_TASK TO COMPLETE:_
The answer must be a single number: the count of lines in the records below that contain the word "states".

═════ EXERCISE INPUT

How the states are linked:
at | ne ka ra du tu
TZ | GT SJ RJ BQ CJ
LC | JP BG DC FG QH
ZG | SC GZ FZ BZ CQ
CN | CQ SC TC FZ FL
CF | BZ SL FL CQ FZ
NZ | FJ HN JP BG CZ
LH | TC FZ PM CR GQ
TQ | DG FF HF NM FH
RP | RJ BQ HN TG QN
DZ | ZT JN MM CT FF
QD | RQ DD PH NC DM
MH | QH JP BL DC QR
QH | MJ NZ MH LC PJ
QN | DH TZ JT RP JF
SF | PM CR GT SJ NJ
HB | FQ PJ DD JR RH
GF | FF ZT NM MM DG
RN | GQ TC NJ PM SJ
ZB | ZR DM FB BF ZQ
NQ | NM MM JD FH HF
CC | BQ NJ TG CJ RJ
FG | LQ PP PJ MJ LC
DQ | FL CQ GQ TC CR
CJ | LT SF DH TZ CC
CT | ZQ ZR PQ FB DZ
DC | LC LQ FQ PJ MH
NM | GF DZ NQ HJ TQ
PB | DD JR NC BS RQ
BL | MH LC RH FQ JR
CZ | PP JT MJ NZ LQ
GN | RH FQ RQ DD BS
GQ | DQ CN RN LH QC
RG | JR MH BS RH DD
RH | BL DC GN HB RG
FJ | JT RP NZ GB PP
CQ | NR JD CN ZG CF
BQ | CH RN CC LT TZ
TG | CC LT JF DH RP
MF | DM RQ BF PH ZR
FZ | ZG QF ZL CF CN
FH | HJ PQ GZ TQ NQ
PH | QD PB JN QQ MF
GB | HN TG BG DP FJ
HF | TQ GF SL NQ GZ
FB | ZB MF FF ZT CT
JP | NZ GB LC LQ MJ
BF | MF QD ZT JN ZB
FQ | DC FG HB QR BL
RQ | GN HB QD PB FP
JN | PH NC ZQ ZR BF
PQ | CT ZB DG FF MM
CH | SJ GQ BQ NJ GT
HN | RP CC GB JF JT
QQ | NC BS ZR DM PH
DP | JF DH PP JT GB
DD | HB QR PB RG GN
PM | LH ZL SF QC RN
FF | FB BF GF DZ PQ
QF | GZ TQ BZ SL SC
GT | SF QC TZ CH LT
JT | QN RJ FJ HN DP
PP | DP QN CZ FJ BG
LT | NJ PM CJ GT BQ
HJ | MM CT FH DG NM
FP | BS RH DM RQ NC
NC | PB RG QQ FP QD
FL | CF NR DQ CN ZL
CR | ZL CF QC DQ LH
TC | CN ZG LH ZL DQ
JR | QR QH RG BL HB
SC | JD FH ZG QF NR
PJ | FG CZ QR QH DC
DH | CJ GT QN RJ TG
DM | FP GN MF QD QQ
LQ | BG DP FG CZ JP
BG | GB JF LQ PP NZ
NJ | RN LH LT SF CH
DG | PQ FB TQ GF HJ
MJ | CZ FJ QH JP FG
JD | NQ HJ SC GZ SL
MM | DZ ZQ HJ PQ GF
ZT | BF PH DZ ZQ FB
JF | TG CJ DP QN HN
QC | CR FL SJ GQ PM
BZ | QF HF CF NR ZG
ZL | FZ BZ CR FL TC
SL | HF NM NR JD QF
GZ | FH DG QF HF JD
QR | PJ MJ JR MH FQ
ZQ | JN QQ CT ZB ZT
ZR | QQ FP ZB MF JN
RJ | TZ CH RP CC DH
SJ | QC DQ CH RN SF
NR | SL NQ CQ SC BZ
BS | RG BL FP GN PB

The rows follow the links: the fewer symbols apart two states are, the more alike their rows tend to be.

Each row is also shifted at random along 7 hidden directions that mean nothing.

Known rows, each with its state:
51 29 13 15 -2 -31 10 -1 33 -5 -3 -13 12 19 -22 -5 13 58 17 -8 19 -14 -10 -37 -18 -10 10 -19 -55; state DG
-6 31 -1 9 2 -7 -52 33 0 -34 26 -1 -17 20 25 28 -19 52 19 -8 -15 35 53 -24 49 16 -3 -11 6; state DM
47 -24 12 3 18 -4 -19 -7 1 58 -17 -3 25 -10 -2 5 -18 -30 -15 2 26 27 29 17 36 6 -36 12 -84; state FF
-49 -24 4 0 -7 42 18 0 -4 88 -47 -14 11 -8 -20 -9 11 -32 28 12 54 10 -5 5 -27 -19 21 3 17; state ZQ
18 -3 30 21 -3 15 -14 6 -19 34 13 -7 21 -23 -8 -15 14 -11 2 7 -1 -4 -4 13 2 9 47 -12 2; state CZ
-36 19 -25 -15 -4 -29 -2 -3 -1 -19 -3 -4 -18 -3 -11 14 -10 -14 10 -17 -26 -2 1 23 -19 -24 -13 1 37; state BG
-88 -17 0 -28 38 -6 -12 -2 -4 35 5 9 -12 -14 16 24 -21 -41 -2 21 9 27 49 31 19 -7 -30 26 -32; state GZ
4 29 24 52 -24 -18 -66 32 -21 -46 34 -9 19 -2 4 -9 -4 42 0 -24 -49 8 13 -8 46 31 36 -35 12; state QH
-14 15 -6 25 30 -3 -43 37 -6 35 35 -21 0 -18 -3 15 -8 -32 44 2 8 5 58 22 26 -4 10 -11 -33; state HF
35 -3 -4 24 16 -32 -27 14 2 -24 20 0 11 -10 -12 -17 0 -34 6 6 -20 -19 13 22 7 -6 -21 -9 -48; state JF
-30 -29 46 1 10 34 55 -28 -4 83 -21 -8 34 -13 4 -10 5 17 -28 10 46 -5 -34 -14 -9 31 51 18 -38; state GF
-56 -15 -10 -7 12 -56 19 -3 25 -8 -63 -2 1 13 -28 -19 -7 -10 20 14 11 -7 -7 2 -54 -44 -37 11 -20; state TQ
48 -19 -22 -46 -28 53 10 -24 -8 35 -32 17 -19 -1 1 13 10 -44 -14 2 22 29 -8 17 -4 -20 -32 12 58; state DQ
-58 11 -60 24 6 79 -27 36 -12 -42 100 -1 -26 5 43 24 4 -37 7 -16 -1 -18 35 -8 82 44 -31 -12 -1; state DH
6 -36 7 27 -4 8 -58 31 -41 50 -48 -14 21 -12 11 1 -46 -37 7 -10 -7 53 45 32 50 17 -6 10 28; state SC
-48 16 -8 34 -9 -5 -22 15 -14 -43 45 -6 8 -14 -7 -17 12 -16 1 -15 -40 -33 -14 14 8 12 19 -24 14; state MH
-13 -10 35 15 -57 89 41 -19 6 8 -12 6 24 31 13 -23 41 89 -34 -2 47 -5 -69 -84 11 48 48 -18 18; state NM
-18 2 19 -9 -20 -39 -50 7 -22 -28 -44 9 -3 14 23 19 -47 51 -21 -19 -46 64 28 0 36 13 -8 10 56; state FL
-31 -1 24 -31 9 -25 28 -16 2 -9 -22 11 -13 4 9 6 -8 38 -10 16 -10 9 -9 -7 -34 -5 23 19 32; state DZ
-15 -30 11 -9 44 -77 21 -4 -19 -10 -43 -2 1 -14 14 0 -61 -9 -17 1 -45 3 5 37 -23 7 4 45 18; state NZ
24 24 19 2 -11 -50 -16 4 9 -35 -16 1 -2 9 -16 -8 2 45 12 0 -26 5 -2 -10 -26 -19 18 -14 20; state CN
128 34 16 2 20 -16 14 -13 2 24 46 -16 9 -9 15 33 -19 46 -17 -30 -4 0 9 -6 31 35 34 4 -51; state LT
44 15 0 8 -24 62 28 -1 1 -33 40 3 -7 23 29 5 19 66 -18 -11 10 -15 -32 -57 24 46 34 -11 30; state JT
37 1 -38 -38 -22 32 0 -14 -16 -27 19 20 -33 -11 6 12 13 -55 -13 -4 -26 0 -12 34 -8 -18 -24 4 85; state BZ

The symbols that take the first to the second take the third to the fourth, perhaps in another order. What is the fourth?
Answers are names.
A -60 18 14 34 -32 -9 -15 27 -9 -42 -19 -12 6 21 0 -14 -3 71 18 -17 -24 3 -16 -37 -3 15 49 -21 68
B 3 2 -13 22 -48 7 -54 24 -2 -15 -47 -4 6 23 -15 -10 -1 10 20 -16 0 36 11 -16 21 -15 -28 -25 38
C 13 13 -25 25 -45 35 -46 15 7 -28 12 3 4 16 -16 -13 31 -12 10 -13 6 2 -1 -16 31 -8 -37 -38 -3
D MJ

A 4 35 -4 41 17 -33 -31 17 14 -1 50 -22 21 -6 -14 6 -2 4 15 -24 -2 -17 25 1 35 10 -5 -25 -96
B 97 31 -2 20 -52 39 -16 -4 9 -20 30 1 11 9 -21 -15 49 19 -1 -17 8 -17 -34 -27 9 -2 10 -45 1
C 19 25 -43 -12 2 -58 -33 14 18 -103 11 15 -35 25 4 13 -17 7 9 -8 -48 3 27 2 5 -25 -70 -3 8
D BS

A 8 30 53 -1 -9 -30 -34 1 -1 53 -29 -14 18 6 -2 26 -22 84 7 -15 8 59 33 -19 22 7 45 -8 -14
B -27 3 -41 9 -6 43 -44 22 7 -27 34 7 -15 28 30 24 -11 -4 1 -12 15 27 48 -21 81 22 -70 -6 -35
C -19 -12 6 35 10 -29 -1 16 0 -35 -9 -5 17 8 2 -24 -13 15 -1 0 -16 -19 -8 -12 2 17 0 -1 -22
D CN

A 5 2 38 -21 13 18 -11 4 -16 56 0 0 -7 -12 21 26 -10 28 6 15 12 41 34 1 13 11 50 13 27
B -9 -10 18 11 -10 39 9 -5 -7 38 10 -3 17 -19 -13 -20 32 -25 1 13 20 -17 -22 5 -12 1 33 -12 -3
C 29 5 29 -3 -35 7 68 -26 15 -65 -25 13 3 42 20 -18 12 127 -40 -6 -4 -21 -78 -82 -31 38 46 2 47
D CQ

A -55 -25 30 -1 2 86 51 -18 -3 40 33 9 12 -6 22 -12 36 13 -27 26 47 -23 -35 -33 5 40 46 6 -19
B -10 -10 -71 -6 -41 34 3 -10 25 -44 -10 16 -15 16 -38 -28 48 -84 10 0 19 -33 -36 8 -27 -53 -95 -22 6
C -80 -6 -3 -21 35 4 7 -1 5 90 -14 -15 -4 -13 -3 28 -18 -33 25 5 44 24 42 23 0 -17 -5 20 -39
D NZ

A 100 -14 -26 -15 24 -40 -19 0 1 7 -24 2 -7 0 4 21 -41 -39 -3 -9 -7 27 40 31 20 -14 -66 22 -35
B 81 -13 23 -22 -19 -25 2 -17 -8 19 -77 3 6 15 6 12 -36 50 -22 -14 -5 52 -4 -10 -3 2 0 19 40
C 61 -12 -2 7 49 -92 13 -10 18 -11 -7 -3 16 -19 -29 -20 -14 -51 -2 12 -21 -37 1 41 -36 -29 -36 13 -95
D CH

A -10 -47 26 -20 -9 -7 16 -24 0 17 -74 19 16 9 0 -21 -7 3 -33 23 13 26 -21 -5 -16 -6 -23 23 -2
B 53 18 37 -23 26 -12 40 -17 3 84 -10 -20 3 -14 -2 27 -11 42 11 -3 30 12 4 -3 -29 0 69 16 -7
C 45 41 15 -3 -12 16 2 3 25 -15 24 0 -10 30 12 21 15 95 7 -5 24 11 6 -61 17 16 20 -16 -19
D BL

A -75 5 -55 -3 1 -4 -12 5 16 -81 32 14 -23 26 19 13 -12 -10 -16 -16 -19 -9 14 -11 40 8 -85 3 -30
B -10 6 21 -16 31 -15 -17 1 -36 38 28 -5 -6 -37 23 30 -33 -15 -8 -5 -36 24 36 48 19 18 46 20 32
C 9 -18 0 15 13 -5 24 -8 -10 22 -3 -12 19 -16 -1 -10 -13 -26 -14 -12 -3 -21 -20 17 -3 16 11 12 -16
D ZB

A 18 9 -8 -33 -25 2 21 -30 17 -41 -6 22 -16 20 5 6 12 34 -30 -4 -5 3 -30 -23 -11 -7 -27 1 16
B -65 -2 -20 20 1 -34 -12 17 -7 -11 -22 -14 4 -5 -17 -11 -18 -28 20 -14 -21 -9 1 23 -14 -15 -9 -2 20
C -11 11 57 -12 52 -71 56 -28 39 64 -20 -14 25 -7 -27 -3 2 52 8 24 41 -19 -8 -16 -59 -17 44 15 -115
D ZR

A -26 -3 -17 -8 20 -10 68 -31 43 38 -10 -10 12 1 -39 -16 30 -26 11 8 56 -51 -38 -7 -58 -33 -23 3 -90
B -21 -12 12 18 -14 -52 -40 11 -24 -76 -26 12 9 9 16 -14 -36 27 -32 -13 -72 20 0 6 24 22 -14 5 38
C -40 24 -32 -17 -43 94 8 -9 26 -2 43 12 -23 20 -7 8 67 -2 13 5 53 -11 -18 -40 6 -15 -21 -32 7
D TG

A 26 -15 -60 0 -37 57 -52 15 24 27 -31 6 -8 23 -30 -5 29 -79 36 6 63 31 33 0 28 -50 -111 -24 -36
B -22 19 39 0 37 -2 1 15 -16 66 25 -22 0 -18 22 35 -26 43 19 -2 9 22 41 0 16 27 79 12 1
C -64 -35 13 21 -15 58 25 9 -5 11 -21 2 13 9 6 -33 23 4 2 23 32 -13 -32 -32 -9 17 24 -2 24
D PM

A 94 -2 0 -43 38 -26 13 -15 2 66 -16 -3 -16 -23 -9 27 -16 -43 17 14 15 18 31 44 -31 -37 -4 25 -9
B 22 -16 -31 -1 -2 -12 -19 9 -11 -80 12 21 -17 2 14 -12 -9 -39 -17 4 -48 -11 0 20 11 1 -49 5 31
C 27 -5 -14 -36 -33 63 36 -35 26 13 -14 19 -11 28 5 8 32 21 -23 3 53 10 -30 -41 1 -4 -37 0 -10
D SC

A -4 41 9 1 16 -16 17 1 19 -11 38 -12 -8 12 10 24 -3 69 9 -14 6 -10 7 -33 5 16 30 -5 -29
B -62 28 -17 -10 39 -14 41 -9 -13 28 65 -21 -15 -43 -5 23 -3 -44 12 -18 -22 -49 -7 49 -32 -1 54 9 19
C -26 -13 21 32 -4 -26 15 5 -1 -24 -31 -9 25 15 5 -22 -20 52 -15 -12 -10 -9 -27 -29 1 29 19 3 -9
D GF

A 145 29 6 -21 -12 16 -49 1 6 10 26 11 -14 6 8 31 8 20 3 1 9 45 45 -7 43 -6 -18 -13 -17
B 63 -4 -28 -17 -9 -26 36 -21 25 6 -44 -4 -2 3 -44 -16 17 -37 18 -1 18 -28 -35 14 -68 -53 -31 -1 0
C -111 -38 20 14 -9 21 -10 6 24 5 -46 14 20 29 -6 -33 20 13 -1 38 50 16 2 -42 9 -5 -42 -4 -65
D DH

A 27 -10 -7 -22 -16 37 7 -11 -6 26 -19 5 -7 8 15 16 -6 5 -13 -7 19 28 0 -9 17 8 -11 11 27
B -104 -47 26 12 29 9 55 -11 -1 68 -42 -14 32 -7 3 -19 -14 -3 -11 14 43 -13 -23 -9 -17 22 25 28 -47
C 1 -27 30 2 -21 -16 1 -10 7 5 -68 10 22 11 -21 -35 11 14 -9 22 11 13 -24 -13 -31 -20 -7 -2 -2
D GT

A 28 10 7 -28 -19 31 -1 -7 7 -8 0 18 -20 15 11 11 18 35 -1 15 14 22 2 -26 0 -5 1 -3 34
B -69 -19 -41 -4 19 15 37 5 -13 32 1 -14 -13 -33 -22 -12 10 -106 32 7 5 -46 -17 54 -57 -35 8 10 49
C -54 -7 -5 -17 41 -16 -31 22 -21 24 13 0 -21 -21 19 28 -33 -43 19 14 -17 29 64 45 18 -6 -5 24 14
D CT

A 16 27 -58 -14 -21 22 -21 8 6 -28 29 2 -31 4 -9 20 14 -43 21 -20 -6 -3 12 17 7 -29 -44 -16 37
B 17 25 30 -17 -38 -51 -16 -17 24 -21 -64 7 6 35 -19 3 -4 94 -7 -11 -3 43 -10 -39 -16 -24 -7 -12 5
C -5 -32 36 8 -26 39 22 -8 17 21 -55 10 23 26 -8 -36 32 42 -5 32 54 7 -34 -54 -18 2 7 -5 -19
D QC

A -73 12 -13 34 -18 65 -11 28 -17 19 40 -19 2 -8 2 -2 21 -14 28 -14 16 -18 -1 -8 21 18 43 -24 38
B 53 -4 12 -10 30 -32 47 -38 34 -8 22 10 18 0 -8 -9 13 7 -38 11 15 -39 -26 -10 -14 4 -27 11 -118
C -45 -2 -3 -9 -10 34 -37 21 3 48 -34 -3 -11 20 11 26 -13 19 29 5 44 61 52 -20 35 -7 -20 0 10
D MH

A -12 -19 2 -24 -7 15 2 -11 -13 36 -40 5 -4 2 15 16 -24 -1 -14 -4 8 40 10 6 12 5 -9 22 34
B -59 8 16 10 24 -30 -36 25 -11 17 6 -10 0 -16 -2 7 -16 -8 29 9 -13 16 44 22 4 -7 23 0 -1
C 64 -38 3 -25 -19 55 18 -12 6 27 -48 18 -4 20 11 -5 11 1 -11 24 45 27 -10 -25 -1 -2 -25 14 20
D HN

══════════

_EXERCISE ANSWER:_
2